Task prompt » In the listing below, find each line with the string "leaves" and report it.

__________

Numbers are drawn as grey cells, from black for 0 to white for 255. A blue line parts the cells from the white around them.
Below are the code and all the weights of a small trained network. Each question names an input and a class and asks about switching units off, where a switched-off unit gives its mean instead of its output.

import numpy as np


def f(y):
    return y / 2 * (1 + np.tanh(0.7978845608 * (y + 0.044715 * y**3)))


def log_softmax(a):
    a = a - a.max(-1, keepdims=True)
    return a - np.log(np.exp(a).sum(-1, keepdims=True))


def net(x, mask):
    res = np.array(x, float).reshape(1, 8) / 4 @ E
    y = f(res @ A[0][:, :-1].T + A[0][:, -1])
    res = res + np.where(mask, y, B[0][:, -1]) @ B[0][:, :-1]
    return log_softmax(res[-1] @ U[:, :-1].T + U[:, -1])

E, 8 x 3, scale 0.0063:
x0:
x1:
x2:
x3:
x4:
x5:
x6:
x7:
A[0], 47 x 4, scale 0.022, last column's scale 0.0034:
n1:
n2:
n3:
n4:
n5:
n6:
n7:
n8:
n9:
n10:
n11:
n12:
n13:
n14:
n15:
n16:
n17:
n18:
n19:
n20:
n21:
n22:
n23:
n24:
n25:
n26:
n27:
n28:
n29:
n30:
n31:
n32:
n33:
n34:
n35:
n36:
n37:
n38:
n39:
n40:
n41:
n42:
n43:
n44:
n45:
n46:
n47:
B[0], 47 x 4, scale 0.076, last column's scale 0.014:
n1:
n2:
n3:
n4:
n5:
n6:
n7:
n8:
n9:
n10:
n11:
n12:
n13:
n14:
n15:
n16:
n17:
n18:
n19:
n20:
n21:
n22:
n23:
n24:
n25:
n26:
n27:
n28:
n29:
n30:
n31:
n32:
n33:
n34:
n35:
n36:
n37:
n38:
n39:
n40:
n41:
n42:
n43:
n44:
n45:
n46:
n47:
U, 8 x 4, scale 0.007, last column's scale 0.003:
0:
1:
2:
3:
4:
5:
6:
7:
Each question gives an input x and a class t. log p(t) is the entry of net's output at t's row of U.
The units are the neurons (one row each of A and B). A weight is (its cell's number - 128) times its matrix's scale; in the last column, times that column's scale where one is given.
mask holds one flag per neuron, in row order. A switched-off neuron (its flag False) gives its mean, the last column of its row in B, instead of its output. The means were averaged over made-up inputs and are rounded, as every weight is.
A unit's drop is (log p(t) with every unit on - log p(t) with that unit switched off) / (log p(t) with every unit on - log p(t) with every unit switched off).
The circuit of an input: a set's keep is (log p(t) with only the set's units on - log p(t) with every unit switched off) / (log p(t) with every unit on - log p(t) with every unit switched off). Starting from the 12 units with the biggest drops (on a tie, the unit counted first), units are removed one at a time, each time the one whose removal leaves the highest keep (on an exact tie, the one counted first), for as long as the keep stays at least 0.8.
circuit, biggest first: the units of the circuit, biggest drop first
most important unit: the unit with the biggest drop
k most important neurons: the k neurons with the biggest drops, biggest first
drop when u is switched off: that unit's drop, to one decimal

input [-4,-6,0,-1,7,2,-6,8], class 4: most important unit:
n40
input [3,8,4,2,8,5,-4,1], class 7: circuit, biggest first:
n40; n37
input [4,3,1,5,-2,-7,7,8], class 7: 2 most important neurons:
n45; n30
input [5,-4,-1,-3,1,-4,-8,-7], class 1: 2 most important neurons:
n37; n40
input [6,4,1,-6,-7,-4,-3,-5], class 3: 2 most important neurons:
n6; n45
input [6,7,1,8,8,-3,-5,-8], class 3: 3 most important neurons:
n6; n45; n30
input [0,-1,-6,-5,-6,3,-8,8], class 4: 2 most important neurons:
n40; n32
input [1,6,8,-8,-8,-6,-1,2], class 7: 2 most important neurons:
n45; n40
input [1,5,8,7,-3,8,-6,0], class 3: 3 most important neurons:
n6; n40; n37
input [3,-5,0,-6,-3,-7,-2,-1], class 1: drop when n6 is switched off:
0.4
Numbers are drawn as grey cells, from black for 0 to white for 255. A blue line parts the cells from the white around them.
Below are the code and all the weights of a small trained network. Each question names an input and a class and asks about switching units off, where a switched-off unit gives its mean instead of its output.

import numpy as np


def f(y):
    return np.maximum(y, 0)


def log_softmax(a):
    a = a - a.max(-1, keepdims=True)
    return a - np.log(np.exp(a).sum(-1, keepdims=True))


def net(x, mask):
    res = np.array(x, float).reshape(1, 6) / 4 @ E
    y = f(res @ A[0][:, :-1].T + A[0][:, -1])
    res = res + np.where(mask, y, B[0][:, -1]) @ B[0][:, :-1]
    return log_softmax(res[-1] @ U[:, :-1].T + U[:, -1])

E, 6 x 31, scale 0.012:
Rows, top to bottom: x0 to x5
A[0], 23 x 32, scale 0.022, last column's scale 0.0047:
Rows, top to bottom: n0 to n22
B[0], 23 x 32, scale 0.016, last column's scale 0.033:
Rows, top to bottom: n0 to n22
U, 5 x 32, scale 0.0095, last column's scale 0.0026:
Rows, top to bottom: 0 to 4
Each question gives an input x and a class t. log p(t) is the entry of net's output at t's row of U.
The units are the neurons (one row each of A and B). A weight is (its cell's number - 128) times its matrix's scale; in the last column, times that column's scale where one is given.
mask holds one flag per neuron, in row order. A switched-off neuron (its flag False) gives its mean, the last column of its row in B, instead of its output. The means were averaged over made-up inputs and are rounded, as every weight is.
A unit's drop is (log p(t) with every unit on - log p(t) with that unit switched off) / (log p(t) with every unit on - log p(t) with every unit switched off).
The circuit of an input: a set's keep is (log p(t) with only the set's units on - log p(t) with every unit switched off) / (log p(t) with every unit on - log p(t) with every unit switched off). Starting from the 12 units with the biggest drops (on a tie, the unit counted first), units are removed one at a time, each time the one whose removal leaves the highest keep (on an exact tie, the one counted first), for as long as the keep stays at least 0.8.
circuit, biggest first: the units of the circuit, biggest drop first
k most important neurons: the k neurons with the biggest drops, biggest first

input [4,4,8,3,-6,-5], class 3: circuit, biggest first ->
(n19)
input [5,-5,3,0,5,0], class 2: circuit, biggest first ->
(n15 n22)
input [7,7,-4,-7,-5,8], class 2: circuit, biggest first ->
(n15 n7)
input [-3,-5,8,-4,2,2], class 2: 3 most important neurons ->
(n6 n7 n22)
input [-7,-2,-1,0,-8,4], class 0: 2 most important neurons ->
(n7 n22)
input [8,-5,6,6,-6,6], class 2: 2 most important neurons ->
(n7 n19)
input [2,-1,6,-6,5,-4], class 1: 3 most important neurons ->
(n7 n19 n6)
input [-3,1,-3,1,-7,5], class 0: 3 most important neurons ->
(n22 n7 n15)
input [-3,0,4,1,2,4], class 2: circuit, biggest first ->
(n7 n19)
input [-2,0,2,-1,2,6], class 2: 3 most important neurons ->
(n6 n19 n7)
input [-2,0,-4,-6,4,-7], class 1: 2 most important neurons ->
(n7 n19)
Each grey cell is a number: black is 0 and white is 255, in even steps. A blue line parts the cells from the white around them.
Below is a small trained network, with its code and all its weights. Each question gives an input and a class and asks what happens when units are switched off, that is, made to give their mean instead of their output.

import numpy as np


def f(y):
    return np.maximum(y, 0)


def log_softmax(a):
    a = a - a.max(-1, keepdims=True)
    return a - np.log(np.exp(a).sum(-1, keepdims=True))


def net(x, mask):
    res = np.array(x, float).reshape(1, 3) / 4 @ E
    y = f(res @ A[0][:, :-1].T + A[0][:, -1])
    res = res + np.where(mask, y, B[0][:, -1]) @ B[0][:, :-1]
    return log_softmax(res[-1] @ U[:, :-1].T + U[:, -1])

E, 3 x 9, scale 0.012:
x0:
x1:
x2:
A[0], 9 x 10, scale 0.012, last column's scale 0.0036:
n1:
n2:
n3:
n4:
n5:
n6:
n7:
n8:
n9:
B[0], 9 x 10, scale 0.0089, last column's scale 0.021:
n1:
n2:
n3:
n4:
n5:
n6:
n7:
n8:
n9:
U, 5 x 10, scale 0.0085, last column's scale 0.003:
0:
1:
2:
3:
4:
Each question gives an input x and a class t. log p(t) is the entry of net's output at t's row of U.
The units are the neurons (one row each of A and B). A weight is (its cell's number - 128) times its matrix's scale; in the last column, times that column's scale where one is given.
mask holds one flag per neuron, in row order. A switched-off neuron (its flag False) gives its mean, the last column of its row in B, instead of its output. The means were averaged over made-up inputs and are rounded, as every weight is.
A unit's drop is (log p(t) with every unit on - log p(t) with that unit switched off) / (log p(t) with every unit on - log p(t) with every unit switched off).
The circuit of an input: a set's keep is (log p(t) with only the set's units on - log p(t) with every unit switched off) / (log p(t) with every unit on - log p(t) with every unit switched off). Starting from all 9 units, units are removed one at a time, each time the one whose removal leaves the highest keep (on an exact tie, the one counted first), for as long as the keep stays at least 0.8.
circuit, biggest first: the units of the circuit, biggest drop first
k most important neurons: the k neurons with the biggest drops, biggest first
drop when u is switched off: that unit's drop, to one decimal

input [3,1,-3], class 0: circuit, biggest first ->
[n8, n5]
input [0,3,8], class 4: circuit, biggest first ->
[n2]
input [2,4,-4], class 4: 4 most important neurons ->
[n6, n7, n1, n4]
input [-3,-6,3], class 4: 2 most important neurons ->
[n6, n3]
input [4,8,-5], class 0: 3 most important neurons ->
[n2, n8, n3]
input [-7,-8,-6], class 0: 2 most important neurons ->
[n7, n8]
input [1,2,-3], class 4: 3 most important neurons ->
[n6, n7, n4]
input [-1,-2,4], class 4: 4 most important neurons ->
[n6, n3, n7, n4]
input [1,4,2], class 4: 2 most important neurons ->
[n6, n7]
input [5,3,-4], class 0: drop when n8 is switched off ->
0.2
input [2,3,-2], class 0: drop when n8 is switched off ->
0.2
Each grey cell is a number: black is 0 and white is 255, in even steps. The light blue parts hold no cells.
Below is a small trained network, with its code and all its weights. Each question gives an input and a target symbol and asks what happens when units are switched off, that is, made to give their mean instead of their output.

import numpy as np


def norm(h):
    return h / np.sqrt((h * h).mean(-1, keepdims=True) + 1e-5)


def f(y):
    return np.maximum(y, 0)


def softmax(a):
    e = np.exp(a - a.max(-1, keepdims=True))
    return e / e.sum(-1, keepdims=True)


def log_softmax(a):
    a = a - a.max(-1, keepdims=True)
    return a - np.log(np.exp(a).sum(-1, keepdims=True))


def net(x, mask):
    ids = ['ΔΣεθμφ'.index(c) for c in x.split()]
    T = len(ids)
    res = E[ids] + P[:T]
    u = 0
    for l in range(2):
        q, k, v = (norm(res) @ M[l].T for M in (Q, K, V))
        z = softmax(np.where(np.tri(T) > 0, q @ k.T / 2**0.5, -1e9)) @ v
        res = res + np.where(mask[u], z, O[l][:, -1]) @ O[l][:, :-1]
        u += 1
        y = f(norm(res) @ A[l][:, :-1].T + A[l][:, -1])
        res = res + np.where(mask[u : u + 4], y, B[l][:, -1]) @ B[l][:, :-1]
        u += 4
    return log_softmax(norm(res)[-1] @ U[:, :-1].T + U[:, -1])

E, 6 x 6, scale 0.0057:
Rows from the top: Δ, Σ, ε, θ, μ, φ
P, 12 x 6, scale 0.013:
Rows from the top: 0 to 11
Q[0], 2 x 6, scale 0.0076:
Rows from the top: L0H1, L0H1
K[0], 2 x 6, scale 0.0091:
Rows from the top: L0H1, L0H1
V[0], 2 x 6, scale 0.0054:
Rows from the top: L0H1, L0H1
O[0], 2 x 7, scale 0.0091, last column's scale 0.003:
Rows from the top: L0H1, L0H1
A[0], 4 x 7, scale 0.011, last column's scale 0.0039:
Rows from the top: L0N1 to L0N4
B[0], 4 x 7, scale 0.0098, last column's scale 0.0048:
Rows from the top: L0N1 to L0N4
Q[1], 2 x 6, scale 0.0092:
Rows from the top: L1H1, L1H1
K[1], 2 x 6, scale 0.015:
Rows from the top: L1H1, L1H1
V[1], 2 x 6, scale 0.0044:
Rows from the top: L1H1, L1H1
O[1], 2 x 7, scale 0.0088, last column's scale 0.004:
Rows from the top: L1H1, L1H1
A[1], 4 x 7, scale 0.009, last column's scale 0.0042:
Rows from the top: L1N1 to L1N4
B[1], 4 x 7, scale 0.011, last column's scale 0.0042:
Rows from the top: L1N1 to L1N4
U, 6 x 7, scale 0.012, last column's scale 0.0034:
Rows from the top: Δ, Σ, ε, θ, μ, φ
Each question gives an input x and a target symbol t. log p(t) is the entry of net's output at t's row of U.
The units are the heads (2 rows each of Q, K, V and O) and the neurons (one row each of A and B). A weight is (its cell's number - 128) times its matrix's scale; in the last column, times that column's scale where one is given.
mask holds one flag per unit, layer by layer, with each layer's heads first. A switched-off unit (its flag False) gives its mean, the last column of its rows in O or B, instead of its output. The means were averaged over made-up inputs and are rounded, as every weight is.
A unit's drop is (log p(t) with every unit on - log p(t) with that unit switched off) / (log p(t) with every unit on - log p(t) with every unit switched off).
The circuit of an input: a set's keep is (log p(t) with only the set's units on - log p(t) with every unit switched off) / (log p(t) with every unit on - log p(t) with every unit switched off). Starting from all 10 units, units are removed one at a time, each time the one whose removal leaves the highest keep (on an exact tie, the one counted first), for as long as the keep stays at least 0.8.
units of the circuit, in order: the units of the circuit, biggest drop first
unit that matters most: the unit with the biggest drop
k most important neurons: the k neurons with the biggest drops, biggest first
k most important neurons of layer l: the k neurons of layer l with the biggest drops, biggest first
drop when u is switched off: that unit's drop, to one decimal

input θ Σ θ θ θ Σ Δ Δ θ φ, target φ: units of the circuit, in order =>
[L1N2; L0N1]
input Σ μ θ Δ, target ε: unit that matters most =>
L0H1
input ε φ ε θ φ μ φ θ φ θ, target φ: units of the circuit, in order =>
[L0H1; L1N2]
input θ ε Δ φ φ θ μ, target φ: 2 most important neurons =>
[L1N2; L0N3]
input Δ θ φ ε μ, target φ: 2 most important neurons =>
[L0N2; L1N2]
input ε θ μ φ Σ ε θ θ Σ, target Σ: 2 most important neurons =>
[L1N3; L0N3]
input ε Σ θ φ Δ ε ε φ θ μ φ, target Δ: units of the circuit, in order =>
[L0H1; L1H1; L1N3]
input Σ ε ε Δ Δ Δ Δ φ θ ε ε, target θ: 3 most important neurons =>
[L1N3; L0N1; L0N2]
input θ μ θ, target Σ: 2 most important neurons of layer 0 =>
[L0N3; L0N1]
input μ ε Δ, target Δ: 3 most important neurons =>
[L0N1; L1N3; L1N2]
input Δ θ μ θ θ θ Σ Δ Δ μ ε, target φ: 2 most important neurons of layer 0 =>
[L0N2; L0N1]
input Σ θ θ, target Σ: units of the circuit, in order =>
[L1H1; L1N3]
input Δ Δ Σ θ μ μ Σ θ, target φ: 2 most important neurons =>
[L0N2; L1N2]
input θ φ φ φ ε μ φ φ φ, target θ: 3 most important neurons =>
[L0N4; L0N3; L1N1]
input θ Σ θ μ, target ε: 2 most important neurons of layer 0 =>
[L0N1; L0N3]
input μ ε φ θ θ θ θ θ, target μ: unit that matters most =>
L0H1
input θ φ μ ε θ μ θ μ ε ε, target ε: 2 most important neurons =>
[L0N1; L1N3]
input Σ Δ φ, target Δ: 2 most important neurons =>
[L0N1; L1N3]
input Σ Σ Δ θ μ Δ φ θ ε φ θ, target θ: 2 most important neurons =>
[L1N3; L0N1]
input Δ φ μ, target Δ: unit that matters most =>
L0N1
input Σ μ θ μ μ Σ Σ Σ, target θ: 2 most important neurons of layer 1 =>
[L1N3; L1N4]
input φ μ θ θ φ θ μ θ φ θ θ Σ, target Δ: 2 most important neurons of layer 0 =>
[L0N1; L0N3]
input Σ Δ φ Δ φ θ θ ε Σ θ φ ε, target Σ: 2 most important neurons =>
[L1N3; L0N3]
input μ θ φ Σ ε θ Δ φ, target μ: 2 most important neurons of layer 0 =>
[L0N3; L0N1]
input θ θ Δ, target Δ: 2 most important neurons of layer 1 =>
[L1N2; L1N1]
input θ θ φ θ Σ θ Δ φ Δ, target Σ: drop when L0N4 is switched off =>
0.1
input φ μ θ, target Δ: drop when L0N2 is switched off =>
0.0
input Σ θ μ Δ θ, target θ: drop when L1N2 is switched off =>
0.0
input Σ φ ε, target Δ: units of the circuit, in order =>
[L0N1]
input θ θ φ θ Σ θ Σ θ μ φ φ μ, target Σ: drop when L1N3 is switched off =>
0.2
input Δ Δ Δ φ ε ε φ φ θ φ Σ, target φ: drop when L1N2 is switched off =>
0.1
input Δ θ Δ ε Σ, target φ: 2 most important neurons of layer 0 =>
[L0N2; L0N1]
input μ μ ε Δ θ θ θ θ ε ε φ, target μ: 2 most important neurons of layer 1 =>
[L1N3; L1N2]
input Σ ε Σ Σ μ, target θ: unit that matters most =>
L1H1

__________

Worked solution »
The circuit of an input: a set's keep is (log p(t) with only the set's units on - log p(t) with every unit switched off) / (log p(t) with every unit on - log p(t) with every unit switched off). Starting from the 12 units with the biggest drops (on a tie, the unit counted first), units are removed one at a time, each time the one whose removal leaves the highest keep (on an exact tie, the one counted first), for as long as the keep stays at least 0.8.
The circuit of an input: a set's keep is (log p(t) with only the set's units on - log p(t) with every unit switched off) / (log p(t) with every unit on - log p(t) with every unit switched off). Starting from the 12 units with the biggest drops (on a tie, the unit counted first), units are removed one at a time, each time the one whose removal leaves the highest keep (on an exact tie, the one counted first), for as long as the keep stays at least 0.8.
The circuit of an input: a set's keep is (log p(t) with only the set's units on - log p(t) with every unit switched off) / (log p(t) with every unit on - log p(t) with every unit switched off). Starting from all 9 units, units are removed one at a time, each time the one whose removal leaves the highest keep (on an exact tie, the one counted first), for as long as the keep stays at least 0.8.
The circuit of an input: a set's keep is (log p(t) with only the set's units on - log p(t) with every unit switched off) / (log p(t) with every unit on - log p(t) with every unit switched off). Starting from all 10 units, units are removed one at a time, each time the one whose removal leaves the highest keep (on an exact tie, the one counted first), for as long as the keep stays at least 0.8.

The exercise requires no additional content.